Items from a dataset:
Input: [ 96  23 -36 -83 -56  37]
Output: -36
Input: [ -1  20 -38 -11  12 -78]
Output: -38
Input: [ 34  12 -23  57  69 -96]
Output: -23
Input: [ 34 -54   6 -25   3 -86]
Output: 6
Input: [-77  10  49  54 -52 -62]
Output: 49
Input: [-27  86 -99  43  28 -32]
Output: -99
---
((3, 30, 87, 49, 33, 33, 58), (20, 75, 79, 36, 24, 29, 22)) ans = 3, 22
(71, 68, 19, 75, 12, 27, 60) ans = 71, 60
((-25, -20, -23, 24), (-36, 13, 12, 37)) ans = -25, 37
(0, 6, 7, 5) ans = 0, 5
(706, 208, 672, 681, 688, 852, 868) ans = 706, 868
((234, 604, 603, 916, 566, 715, 364), (849, 735, 875, 551, 544, 237, 643), (801, 809, 676, 319, 760, 548, 450)) ans = 234, 450
---
[ 162.36   36.79   72.31 -107.40  -73.64] ⇒ 72.31

[-1.6 -1.2 -1.7  1.9  0.8 -1.0 -0.7] ⇒ 1.9

[[  89.9   84.5   54.0   84.4   63.1   73.4   75.0]
 [  68.4   77.8   84.3   84.7   72.7   85.1   68.2]
 [-175.8   30.2  122.1   24.7   80.0   81.8  144.1]] ⇒ 84.7

[-168.37   60.32  169.27   73.32   62.05] ⇒ 169.27

[[  0.000  -3.191 -15.470 -17.811 -11.636]
 [ 17.022  12.552   4.157   3.242   0.264]
 [ 10.415  -1.800  -8.152 -11.935   3.002]] ⇒ 4.157

[-167.766  -69.597  145.368  162.080 -101.614   91.750  101.363] ⇒ 162.080

[ 0.15  0.12  0.03 -0.14 -0.17 -0.02 -0.12] ⇒ -0.14

[[-1.3  0.1  0.0 -1.2  0.2 -0.3  0.1]
 [ 0.0  0.4  0.1  0.9 -0.5  0.0 -0.4]
 [-0.9  0.7  0.4 -0.9 -0.6 -1.2  2.5]] ⇒ 0.9
---
-0.326	-0.621	-1.399	0.970 value -0.621
0.18	-0.17	-0.02	-0.15	0.02	0.05	0.20 value -0.17
-0.04	-0.13	0.02	0.10	0.05 value -0.13
-1.343	-1.009	0.403	1.018	0.992	-1.126 value -1.009
-1.630	-16.092	9.933	12.739 value -16.092
-0.07	0.03	-0.17	0.12 value 0.03
-18.72	8.44	7.06	16.73	7.90 value 8.44
-0.19	-1.02	1.63	0.90 value -1.02
-188.326	123.810	-159.985	-61.337	-51.862	-65.914	-160.455 value 123.810
1.439	-0.772	1.483	-1.119	-1.819 value -0.772
---
Input:
[[-22  23 -32  62]
 [-45  20 -14  79]]
Output: -22

Input:
[[  89   50 -102   98]
 [ -42  -61   40  -33]
 [  53   69  -61   54]]
Output: -42

Input:
[[  5 -47 -40 -67 -30 -69]
 [-24  36  74  75 -67 -75]
 [ 32  61 -72 -55  11 -15]]
Output: -24

Input:
[[-39  91  18  34]
 [-54  62  37 -54]]
Output: -39

Input:
[[ 55 -87 -47  55  -4   9]
 [ 49 -70 -53  82  -5  32]]
Output: 55

Input:
[[ 57  63 -78  39  18 -41]
 [  5   0  19 -37 -38  43]]
Output: 57

Input:
[[ 93   7  22  63]
 [ 97  50 -51 -28]]
Output: 93

Input:
[[-42  50  -2 -12  97 -10  12]
 [ -9  17   5   8  24  -2 -11]]
Output: -42
---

Your task: Find how many lines in the records contain the string "value", then give the number alone.

Written solution: 10